[[ RECORDS, beginning ]]

Each row has a name. Each question is about the rows just above it. Places in a row count from 1.

Zeva: [-1.79  0.07 -4.23  3.96 -9.25  0.52 -9.11  4.16  3.30 -6.48 -0.74  0.35
  4.18 -3.33  7.23 -7.53  2.62  0.49 -6.29  4.10  8.40 -2.23 -1.87  5.97
  5.39 -0.53 -6.72  0.41  5.00  2.75 -0.02  1.17]
filel: [ 0.71  0.07 -2.59  3.96 -6.72  0.52 -7.96  1.74  3.30 -4.78 -0.74  0.35
  2.89 -3.33  6.12 -4.12  1.92  0.49 -3.00  4.10  5.96 -1.72 -1.87  5.97
  2.58 -0.53 -4.88  0.41  4.69  2.75 -0.02  1.17]
kez: [-1.79 -0.49 -1.70  3.96 -7.94  0.52 -8.30  2.14  3.30 -6.48 -0.70  0.35
  4.18 -3.33  7.23 -3.78  1.92  0.49 -6.23  4.10  7.78 -2.23 -1.87  5.97
  5.31 -0.53 -6.72  0.64  4.69  2.25 -0.02  1.17]
kez in full:	[-1.79 -0.49 -1.70  3.96 -7.94  0.52 -8.30  2.14  3.30 -6.48 -0.70  0.35
  4.18 -3.33  7.23 -3.78  1.92  0.49 -6.23  4.10  7.78 -2.23 -1.87  5.97
  5.31 -0.53 -6.72  0.64  4.69  2.25 -0.02  1.17]
Where does [ 0.71  0.07 -2.59  3.96 -6.72  0.52 -7.96  1.74  3.30 -4.78 -0.74  0.35
  2.89 -3.33  6.12 -4.12  1.92  0.49 -2.99  4.10  5.96 -1.72 -1.87  5.97
  2.58 -0.53 -4.88  0.41  4.69  2.75 -0.02  1.17] differ from filel, and what was there?	19, [-3.00]

buvor: [ 4.68 -3.28  4.76 -3.79  4.35 -1.04  4.58  4.67  5.35 -3.49  0.82  0.18
 -3.73  2.18  3.11]
Sel: [-4.80  6.59  1.22  2.46 -5.00  6.32 -4.98 -0.15 -0.22  0.78 -4.66  5.21
  3.75  5.28  6.58]
vupi: [-5.84  7.71 -0.36  3.74 -6.13  6.26 -6.22 -1.45 -1.61  1.96 -4.25  4.70
  5.03  4.42  7.80]
gati: [ 4.58 -4.27 -1.23  0.24  5.08 -5.22  4.71 -0.04  0.03  1.72  5.59 -4.72
 -1.33 -4.19 -4.07]
Zeva: [-6.06  7.97 -2.19  4.86 -6.49  5.21 -6.64 -2.77 -3.00  3.21 -2.92  3.28
  5.96  2.68  8.13]
filel: [ 7.17 -6.22  4.79 -4.66  6.99 -3.61  7.24  5.15  5.74 -3.58  3.00 -1.91
 -5.24  0.31 -6.26]
tonu: [-5.75  6.78 -5.26  6.98 -5.38  2.71 -5.94 -5.29 -5.89  6.17 -0.24  0.60
  6.90 -0.90  6.98]
Fof: [ 2.85 -2.34 -2.46  1.69  3.15 -4.25  2.80 -1.28 -1.38  2.80  5.08 -4.34
  0.37 -4.22 -2.16]
lobi: [-2.84  4.64  3.61  0.23 -2.99  6.01 -2.85  1.97  2.20 -1.26 -4.93  5.68
  1.50  6.39  4.57]
zezib: [ 4.68 -3.28  4.76 -3.79  4.35 -1.04  4.58  4.67  5.35 -3.49  0.82  0.18
 -3.73  2.18 -3.24]
kez: [ 6.25 -5.29  3.82 -3.59  6.18 -3.26  6.37  4.11  4.63 -2.60  2.91 -1.83
 -4.26 -0.04 -5.36]
sop: [-3.27  4.20 -4.97  5.69 -2.91  0.35 -3.48 -4.50 -4.87  5.48  1.71 -1.23
  5.16 -2.36  4.48]
Does one of the named rows hold [ 1.71 -1.23] side by side, in this order?	yes
Sel in full:	[-4.80  6.59  1.22  2.46 -5.00  6.32 -4.98 -0.15 -0.22  0.78 -4.66  5.21
  3.75  5.28  6.58]
One entry of gati was changed: [ 4.58 -4.27 -1.23  0.24  5.08 -5.22  4.71 -0.04  0.03  1.72  5.60 -4.72
 -1.33 -4.19 -4.07]. Where, and from what?	11, [5.59]
Changed Zeva: [-6.06  7.97 -2.19  4.87 -6.49  5.21 -6.64 -2.77 -3.00  3.21 -2.92  3.28
  5.96  2.68  8.13]. Place and old value:	4, [4.86]
kez in full:	[ 6.25 -5.29  3.82 -3.59  6.18 -3.26  6.37  4.11  4.63 -2.60  2.91 -1.83
 -4.26 -0.04 -5.36]

filel: [ 0.90  0.67 -3.03 -1.29  1.31 -4.60 -4.61 -6.10 -0.40  3.89 -6.99  4.72
  0.68 -0.99 -0.76 -2.74 -3.07  3.06  1.21 -0.74  3.20 -3.00 -0.75  2.77
 -0.29  3.02 -2.26  1.83  1.83  0.16  3.16  3.35  1.67  0.13  3.06 -3.09
  1.10 -4.93 -1.11 -1.19 -1.19 -5.56  1.11 -2.89]
tonu: [ 1.28 -6.67  1.05  4.88  3.31  5.37  3.44 -0.12 -3.71 -1.43  1.30 -3.24
 -4.80  1.43 -3.18  4.45 -1.41  0.68 -7.25 -3.14 -4.57 -4.11 -4.01 -5.83
 -0.67 -2.78  4.88  1.93 -5.47  2.74 -1.01 -3.28  2.65  0.93 -5.39  2.35
  0.25  0.54 -3.57 -6.32 -4.56  0.21 -4.49 -1.47]
Zeva: [ 1.05 -7.19  1.82  5.54  2.94  6.41  4.52  1.15 -3.93 -2.48  2.89 -4.76
 -5.36  1.67 -3.28  5.17 -0.76 -0.21 -7.95 -3.31 -5.84 -3.43 -4.25 -6.95
 -0.70 -3.93  5.41  1.30 -6.52  2.90 -1.98 -4.65  2.24  0.82 -6.73  3.04
  0.05  1.63 -3.55 -6.18 -4.34  1.43 -5.09 -0.82]
filel in full:	[ 0.90  0.67 -3.03 -1.29  1.31 -4.60 -4.61 -6.10 -0.40  3.89 -6.99  4.72
  0.68 -0.99 -0.76 -2.74 -3.07  3.06  1.21 -0.74  3.20 -3.00 -0.75  2.77
 -0.29  3.02 -2.26  1.83  1.83  0.16  3.16  3.35  1.67  0.13  3.06 -3.09
  1.10 -4.93 -1.11 -1.19 -1.19 -5.56  1.11 -2.89]
Does one of the named rows hold [-3.31 -7.95 -0.21] side by side, in this order?	no
Is [-4.11 -4.02 -5.83 -0.67] printed in one of the named rows, side by side and in this order?	no
Zeva in full:	[ 1.05 -7.19  1.82  5.54  2.94  6.41  4.52  1.15 -3.93 -2.48  2.89 -4.76
 -5.36  1.67 -3.28  5.17 -0.76 -0.21 -7.95 -3.31 -5.84 -3.43 -4.25 -6.95
 -0.70 -3.93  5.41  1.30 -6.52  2.90 -1.98 -4.65  2.24  0.82 -6.73  3.04
  0.05  1.63 -3.55 -6.18 -4.34  1.43 -5.09 -0.82]
Is [ 0.67 -3.03 -1.29] printed in one of the named rows, side by side and in this order?	yes

Sel: [ 2.52 -0.57  6.37 -8.50  0.65  1.53  0.20  9.36  4.21  6.40]
buvor: [-0.49  6.98 -3.72  8.45  9.50  3.90 -3.16  3.26  0.86  2.73]
gati: [-4.76  4.51  4.96  0.29 -7.88 -8.01  9.72  2.45 -7.54 -8.77]
tonu: [-9.52 -2.58 -6.91 -5.71  7.84  3.29 -6.03  5.42  8.40 -2.58]
sop: [ 2.55  4.51  4.96  0.29 -7.88 -8.01  9.72  2.45 -7.54 -8.77]
vupi: [ 5.32 -0.43 -1.90 -7.89 -1.13 -7.91 -7.06 -8.66  7.82 -3.14]
kez: [-7.91  9.04  0.98 -3.52  0.26  3.07  6.02  6.68  1.98  8.36]
Fof: [ 9.45 -2.30 -5.27  3.00  0.88 -5.93  2.39 -5.92  9.67  1.68]
Changed vupi: [ 5.32 -0.43 -1.90 -7.89 -1.13 -7.91 -7.07 -8.66  7.82 -3.14]. Place and old value:	7, [-7.06]
Where does [-4.77  4.51  4.96  0.29 -7.88 -8.01  9.72  2.45 -7.54 -8.77] differ from gati, and what was there?	1, [-4.76]
vupi in full:	[ 5.32 -0.43 -1.90 -7.89 -1.13 -7.91 -7.06 -8.66  7.82 -3.14]
One entry of Sel was changed: [ 2.52 -0.57  6.37 -8.50  0.66  1.53  0.20  9.36  4.21  6.40]. Where, and from what?	5, [0.65]

vupi: [ 2.61  6.59  0.77  2.84  0.40  1.39 -1.68 -2.49  3.12 -0.46 -4.95  2.33
 -1.39 -5.31 -1.97  1.55  0.82 -2.46  1.69 -1.81  1.40  0.08 -2.78 -0.85
  1.63  1.48 -3.15  1.09]
filel: [ 2.54 -5.60  1.22  2.21  4.36 -2.67  4.99 -4.19 -2.04  0.31 -0.46 -2.34
  4.61 -3.97 -2.94 -1.10  1.57 -4.05  2.15  3.19  1.12 -0.21 -1.48  0.87
  4.53  7.40 -2.71  0.26]
buvor: [-2.09  1.07  4.33  0.24  0.65  0.76 -0.72 -1.32  2.72 -0.45 -3.14 -1.61
 -0.76 -2.37 -2.14  0.60  0.96 -1.78  2.20 -0.58  1.17  0.33  1.66 -1.34
  2.96  1.70 -0.42  0.62]
gati: [-7.24  5.07 -0.37  2.95 -3.36 -1.34  5.14  8.97  1.70 -0.40  1.31 -1.66
 -3.36  0.00  2.10 -0.56  0.39 -3.01 -4.72  2.74 -0.89  0.33 -3.51 -0.53
 -9.52  1.48 -3.15  1.09]
Fof: [ 2.61  6.59  0.77  2.84  0.40  1.39 -1.68 -2.49  3.12 -0.46 -4.95  2.33
 -1.39 -5.31 -1.97  1.55  0.82 -2.46  1.69 -1.81  1.40  0.08 -2.78 -0.85
  1.63  0.71 -2.20  0.38]
filel in full:	[ 2.54 -5.60  1.22  2.21  4.36 -2.67  4.99 -4.19 -2.04  0.31 -0.46 -2.34
  4.61 -3.97 -2.94 -1.10  1.57 -4.05  2.15  3.19  1.12 -0.21 -1.48  0.87
  4.53  7.40 -2.71  0.26]
One entry of Fof was changed: [ 2.61  6.59  0.77  2.84  0.40  1.39 -1.68 -2.49  3.12 -0.46 -4.95  2.33
 -1.39 -5.31 -1.97  1.55  0.82 -2.46  1.69 -1.81  1.40  0.09 -2.78 -0.85
  1.63  0.71 -2.20  0.38]. Where, and from what?	22, [0.08]
gati in full:	[-7.24  5.07 -0.37  2.95 -3.36 -1.34  5.14  8.97  1.70 -0.40  1.31 -1.66
 -3.36  0.00  2.10 -0.56  0.39 -3.01 -4.72  2.74 -0.89  0.33 -3.51 -0.53
 -9.52  1.48 -3.15  1.09]

buvor: [ 3.29  9.23  4.19 -0.63 -0.53 -6.63  2.80  3.15  1.95  9.17  4.06  0.67
  6.26 -6.06 -2.82 -2.82  5.99 -5.17 -5.00 -5.35  3.74  0.78 -8.55  2.71]
Zeva: [ 3.38  7.89  3.82 -1.26 -0.44 -4.44  3.15  3.58  0.44  7.05  2.71 -0.13
  5.27 -3.97 -2.14 -2.58  3.38 -3.13 -6.21 -3.26  3.74  2.76 -6.29  4.20]
gati: [ 2.69  4.58  4.27 -4.93  2.58 -5.29  5.11 -0.65  1.46  8.21  1.93  1.04
 -1.52  1.59  1.59  5.41  2.56  2.90  0.28 -0.69 -3.92  3.33 -5.28  2.72]
Is [-6.63 -0.53] printed in one of the named rows, side by side and in this order?	no
Changed buvor: [ 3.29  9.23  4.19 -0.63 -0.53 -6.64  2.80  3.15  1.95  9.17  4.06  0.67
  6.26 -6.06 -2.82 -2.82  5.99 -5.17 -5.00 -5.35  3.74  0.78 -8.55  2.71]. Place and old value:	6, [-6.63]
Zeva in full:	[ 3.38  7.89  3.82 -1.26 -0.44 -4.44  3.15  3.58  0.44  7.05  2.71 -0.13
  5.27 -3.97 -2.14 -2.58  3.38 -3.13 -6.21 -3.26  3.74  2.76 -6.29  4.20]
buvor in full:	[ 3.29  9.23  4.19 -0.63 -0.53 -6.63  2.80  3.15  1.95  9.17  4.06  0.67
  6.26 -6.06 -2.82 -2.82  5.99 -5.17 -5.00 -5.35  3.74  0.78 -8.55  2.71]
One entry of buvor was changed: [ 3.30  9.23  4.19 -0.63 -0.53 -6.63  2.80  3.15  1.95  9.17  4.06  0.67
  6.26 -6.06 -2.82 -2.82  5.99 -5.17 -5.00 -5.35  3.74  0.78 -8.55  2.71]. Where, and from what?	1, [3.29]
Among the named rows, does one hold [ 2.71 -0.13  5.27 -3.97] next to each other, in this order?	yes

Sel: [0.00 2.34 6.07 2.92]
tonu: [0.18 5.29 2.47 1.79]
Fof: [0.00 0.00 3.87 3.30]
sop: [0.00 2.34 0.07 4.43]
vupi: [-4.07 -8.37 -9.43  1.81]
kez: [ 0.18  5.29  0.00 -4.14]
buvor: [ 2.35  3.48  5.91 -1.07]
filel: [2.35 3.48 5.91 3.62]
zezib: [ 0.00  4.65 -3.31  6.34]
lobi: [0.81 7.00 6.07 1.94]
buvor in full:	[ 2.35  3.48  5.91 -1.07]
Does one of the named rows hold [0.00 0.00] side by side, in this order?	yes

[[ RECORDS, end ]]

## WHAT NEEDS TO BE DONE
Whenever a line of the data includes "vupi", copy that line.

## WRITTEN SOLUTION
vupi: [-5.84  7.71 -0.36  3.74 -6.13  6.26 -6.22 -1.45 -1.61  1.96 -4.25  4.70
vupi: [ 5.32 -0.43 -1.90 -7.89 -1.13 -7.91 -7.06 -8.66  7.82 -3.14]
Changed vupi: [ 5.32 -0.43 -1.90 -7.89 -1.13 -7.91 -7.07 -8.66  7.82 -3.14]. Place and old value:	7, [-7.06]
vupi in full:	[ 5.32 -0.43 -1.90 -7.89 -1.13 -7.91 -7.06 -8.66  7.82 -3.14]
vupi: [ 2.61  6.59  0.77  2.84  0.40  1.39 -1.68 -2.49  3.12 -0.46 -4.95  2.33
vupi: [-4.07 -8.37 -9.43  1.81]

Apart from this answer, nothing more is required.